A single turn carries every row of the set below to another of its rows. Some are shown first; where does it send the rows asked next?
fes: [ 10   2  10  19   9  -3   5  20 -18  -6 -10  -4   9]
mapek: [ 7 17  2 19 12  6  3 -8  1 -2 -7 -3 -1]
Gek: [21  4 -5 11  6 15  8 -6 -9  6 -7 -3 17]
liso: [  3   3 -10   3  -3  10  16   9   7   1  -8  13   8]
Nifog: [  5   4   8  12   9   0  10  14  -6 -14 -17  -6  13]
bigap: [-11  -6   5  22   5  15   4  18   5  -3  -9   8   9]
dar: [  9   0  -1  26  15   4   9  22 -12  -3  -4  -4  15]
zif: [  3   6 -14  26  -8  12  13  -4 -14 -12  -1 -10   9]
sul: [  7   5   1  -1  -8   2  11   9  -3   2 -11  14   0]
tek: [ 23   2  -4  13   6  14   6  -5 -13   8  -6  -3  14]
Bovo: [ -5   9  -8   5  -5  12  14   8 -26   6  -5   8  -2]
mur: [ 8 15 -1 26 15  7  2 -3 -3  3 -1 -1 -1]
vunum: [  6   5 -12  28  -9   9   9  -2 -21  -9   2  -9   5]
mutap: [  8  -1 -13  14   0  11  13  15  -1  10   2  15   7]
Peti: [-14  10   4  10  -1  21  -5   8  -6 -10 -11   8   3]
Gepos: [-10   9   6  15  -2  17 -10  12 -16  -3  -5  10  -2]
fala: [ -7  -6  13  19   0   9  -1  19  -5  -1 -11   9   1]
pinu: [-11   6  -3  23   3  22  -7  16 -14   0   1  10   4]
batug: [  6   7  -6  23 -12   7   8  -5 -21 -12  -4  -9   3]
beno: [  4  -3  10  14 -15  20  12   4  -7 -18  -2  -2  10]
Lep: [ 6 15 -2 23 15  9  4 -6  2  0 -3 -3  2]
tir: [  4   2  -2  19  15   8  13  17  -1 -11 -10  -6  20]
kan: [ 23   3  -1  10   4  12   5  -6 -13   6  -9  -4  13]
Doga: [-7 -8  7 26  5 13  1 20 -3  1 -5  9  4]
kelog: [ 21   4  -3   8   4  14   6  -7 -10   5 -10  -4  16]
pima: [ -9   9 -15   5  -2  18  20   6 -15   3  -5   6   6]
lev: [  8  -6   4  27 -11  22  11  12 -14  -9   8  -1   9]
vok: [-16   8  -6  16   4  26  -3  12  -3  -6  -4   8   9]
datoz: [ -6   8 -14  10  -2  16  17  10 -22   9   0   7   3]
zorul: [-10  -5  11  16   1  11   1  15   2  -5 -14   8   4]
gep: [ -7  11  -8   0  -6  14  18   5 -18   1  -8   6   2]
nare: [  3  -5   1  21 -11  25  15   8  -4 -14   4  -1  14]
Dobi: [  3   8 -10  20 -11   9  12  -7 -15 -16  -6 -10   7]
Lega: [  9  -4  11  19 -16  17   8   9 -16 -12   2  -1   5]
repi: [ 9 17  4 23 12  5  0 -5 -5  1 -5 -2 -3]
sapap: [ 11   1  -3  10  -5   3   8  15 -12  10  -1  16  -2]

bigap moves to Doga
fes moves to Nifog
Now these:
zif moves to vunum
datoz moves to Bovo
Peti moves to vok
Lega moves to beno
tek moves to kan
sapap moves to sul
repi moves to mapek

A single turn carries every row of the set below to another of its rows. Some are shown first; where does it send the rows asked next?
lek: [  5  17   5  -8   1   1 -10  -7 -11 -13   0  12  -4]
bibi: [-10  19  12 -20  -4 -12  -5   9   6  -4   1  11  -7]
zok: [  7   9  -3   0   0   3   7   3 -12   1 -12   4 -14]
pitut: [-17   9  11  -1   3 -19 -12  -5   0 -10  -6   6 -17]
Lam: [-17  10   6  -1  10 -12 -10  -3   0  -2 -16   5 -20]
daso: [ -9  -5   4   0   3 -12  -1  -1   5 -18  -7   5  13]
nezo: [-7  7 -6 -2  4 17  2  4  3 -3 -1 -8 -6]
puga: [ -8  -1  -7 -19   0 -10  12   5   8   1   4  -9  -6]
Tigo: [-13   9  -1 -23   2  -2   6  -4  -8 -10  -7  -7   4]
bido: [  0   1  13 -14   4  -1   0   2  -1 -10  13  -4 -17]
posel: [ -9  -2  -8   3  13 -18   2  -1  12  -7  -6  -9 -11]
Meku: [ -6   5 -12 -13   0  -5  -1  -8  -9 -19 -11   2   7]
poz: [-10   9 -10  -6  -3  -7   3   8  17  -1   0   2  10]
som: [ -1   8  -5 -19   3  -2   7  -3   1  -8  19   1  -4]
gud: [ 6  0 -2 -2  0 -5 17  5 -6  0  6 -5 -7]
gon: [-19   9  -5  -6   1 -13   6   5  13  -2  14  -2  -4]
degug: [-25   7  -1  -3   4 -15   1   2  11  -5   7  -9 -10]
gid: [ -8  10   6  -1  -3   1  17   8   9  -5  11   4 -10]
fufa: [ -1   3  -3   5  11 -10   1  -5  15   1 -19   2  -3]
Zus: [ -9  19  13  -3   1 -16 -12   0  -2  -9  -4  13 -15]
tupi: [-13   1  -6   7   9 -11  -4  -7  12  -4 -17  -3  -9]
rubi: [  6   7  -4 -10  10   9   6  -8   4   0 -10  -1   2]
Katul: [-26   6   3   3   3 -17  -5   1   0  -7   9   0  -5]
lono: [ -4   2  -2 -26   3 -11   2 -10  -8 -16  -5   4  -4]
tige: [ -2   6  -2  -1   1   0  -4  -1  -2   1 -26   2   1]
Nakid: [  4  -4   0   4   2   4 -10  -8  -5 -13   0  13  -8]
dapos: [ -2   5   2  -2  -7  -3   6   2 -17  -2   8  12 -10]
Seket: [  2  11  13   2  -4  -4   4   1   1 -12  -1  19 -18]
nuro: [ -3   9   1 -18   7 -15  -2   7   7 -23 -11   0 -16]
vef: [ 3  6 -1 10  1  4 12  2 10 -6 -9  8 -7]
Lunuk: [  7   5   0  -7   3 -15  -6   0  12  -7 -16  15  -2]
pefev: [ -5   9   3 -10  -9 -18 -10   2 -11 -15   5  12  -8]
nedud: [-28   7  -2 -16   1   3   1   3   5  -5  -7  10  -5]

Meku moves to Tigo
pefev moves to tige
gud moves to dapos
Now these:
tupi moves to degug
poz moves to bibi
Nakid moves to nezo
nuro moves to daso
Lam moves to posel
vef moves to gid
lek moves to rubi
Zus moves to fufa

...

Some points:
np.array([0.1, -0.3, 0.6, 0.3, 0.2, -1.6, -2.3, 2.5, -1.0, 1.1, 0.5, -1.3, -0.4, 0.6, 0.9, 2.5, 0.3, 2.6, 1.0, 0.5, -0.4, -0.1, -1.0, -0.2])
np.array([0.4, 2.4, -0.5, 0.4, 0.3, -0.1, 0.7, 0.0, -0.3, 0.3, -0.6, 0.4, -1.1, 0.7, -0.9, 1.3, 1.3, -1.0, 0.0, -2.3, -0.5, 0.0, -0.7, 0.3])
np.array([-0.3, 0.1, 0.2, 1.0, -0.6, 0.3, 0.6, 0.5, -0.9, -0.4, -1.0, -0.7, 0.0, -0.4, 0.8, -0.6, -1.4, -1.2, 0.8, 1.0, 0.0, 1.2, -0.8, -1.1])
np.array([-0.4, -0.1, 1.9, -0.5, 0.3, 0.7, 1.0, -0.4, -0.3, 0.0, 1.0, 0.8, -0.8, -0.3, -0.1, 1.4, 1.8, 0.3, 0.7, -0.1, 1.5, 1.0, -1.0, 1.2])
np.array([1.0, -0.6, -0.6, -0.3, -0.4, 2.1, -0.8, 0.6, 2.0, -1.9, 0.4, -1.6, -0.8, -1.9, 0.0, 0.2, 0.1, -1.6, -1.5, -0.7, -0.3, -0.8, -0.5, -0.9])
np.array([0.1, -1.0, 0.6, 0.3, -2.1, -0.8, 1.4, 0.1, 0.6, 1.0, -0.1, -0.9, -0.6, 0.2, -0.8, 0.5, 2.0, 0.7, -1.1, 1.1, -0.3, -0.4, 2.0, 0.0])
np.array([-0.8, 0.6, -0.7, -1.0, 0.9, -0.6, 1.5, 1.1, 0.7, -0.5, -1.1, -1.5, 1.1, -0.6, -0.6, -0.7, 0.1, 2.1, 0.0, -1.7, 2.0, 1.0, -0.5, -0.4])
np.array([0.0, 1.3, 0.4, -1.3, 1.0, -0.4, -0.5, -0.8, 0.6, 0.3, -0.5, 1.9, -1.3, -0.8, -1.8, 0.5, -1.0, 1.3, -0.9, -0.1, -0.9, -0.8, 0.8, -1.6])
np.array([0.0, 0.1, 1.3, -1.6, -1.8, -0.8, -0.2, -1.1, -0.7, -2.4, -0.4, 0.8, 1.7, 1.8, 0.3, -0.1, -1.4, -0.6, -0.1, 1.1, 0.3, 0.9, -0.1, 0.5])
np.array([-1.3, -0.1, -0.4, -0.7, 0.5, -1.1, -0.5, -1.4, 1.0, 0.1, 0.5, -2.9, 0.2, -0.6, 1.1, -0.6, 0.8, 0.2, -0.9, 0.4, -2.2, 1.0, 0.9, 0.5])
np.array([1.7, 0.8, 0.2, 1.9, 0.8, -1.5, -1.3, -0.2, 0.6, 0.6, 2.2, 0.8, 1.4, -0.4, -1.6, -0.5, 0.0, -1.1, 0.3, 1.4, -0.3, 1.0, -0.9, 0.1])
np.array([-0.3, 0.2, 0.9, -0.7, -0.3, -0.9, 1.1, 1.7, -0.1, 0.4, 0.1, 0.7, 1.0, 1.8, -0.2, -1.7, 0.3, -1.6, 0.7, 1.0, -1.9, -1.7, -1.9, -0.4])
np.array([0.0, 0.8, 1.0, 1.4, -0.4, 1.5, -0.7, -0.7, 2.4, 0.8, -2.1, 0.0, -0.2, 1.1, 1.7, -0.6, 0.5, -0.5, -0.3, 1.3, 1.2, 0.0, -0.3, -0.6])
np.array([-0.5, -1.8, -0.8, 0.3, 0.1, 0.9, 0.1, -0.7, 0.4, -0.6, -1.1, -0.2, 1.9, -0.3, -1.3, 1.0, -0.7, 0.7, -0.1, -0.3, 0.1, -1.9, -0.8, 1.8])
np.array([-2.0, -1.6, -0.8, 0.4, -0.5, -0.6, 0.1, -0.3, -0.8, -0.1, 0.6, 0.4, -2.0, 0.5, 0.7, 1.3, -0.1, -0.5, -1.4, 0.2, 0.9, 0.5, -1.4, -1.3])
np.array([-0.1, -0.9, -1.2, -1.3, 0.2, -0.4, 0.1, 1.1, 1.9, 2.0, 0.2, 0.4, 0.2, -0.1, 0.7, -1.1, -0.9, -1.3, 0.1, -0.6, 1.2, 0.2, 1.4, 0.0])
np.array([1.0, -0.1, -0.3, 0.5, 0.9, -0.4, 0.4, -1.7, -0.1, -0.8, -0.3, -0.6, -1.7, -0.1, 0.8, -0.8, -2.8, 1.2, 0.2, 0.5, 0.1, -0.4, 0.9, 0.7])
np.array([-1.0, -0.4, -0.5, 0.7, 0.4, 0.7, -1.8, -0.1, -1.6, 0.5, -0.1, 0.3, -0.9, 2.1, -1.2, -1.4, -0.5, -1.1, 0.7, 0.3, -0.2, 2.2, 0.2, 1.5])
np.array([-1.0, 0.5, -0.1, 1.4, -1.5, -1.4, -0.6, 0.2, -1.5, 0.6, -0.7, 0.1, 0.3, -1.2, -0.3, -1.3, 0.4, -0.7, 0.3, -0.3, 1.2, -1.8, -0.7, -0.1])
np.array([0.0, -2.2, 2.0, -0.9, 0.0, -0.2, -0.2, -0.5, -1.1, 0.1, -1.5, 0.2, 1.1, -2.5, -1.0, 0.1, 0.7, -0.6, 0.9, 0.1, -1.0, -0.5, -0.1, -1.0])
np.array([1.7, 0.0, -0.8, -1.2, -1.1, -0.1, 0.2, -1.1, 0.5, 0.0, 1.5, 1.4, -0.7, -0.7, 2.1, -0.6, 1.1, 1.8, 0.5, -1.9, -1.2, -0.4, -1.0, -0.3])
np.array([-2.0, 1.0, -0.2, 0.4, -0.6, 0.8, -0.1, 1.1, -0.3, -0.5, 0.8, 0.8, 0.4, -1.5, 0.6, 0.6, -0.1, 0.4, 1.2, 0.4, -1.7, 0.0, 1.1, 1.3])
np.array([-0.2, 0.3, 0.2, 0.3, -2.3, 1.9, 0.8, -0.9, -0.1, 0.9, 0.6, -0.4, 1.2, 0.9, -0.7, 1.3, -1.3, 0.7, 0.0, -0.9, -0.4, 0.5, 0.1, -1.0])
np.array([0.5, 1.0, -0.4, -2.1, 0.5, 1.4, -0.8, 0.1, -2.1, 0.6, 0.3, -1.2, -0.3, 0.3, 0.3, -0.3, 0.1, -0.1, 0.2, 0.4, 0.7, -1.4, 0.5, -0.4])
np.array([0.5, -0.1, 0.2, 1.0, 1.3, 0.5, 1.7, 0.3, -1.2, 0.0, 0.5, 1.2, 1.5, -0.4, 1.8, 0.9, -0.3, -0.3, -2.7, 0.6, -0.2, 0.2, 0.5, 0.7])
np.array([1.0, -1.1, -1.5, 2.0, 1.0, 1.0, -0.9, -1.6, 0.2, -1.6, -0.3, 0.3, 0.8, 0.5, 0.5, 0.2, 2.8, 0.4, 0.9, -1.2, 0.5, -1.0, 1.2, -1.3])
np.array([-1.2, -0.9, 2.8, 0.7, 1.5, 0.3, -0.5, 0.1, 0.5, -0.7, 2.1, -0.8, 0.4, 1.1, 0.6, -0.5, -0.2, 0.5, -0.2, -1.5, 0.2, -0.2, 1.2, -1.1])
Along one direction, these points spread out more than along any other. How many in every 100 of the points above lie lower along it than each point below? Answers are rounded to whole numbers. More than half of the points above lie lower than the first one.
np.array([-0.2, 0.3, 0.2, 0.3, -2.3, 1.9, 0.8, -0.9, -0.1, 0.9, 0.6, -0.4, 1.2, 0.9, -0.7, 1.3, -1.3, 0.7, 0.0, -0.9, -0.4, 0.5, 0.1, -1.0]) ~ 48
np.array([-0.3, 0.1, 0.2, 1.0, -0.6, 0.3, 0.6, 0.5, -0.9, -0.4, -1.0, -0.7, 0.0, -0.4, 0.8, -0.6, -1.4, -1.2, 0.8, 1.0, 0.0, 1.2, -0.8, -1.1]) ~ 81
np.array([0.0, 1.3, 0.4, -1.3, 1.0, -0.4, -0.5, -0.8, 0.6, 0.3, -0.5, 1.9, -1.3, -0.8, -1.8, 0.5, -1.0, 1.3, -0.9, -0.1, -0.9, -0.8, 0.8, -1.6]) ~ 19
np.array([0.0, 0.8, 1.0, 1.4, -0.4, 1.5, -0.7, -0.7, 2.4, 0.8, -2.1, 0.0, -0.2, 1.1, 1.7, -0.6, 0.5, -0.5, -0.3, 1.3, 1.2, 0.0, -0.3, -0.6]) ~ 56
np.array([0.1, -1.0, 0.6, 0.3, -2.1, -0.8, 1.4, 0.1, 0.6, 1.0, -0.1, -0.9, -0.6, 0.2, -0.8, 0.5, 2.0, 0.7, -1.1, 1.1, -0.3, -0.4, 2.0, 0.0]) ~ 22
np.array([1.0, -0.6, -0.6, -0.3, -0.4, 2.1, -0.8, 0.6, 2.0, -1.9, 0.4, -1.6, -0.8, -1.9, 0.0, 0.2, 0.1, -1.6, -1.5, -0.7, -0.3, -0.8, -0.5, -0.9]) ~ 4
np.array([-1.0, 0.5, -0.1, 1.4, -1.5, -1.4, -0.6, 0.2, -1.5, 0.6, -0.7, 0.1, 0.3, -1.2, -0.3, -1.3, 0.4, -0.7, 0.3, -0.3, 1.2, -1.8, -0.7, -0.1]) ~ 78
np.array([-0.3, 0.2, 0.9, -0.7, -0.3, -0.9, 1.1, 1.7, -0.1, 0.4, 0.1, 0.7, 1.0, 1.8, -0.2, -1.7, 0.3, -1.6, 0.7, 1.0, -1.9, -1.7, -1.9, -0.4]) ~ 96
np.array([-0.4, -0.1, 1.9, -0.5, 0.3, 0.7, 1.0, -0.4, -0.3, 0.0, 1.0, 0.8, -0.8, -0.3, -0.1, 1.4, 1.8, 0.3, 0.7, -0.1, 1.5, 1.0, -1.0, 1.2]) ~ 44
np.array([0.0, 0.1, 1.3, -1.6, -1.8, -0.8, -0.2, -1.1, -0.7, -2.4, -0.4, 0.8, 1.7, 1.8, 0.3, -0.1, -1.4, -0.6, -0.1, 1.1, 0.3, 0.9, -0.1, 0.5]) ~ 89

§ **What you will do**
Tell how many lines of the listing include the word "beno"; the number alone is the answer.

§ **Exercise answer**
2